Input data:
Below are the code and all the weights of a small trained network. Each question names an input and a class and asks about switching units off, where a switched-off unit gives its printed mean instead of its output.

import numpy as np


def w(rows, s, z=0):
    codes = np.array(rows[::2]) - 128.0
    scale = np.full(codes.shape[1], s)
    scale[-1] = z or s
    return codes * scale


def f(y):
    return np.maximum(y, 0)


def log_softmax(a):
    a = a - a.max(-1, keepdims=True)
    return a - np.log(np.exp(a).sum(-1, keepdims=True))


def net(x, mask):
    res = np.array(x, float).reshape(1, 4) / 4 @ E
    y = f(res @ A[0][:, :-1].T + A[0][:, -1])
    res = res + np.where(mask, y, B[0][:, -1]) @ B[0][:, :-1]
    return log_softmax(res[-1] @ U[:, :-1].T + U[:, -1])


A, B = {}, {}
E = w([
[127,127,131,127,127],'x0',
[251,73,161,170,65],'x1',
[239,173,146,69,207],'x2',
[139,216,196,231,142],'x3',
],0.011)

Task instructions: Write out each entry again, word for word.

Answer below:
Below are the code and all the weights of a small trained network. Each question names an input and a class and asks about switching units off, where a switched-off unit gives its printed mean instead of its output.

import numpy as np


def w(rows, s, z=0):
    codes = np.array(rows[::2]) - 128.0
    scale = np.full(codes.shape[1], s)
    scale[-1] = z or s
    return codes * scale


def f(y):
    return np.maximum(y, 0)


def log_softmax(a):
    a = a - a.max(-1, keepdims=True)
    return a - np.log(np.exp(a).sum(-1, keepdims=True))


def net(x, mask):
    res = np.array(x, float).reshape(1, 4) / 4 @ E
    y = f(res @ A[0][:, :-1].T + A[0][:, -1])
    res = res + np.where(mask, y, B[0][:, -1]) @ B[0][:, :-1]
    return log_softmax(res[-1] @ U[:, :-1].T + U[:, -1])


A, B = {}, {}
E = w([
[127,127,131,127,127],'x0',
[251,73,161,170,65],'x1',
[239,173,146,69,207],'x2',
[139,216,196,231,142],'x3',
],0.011)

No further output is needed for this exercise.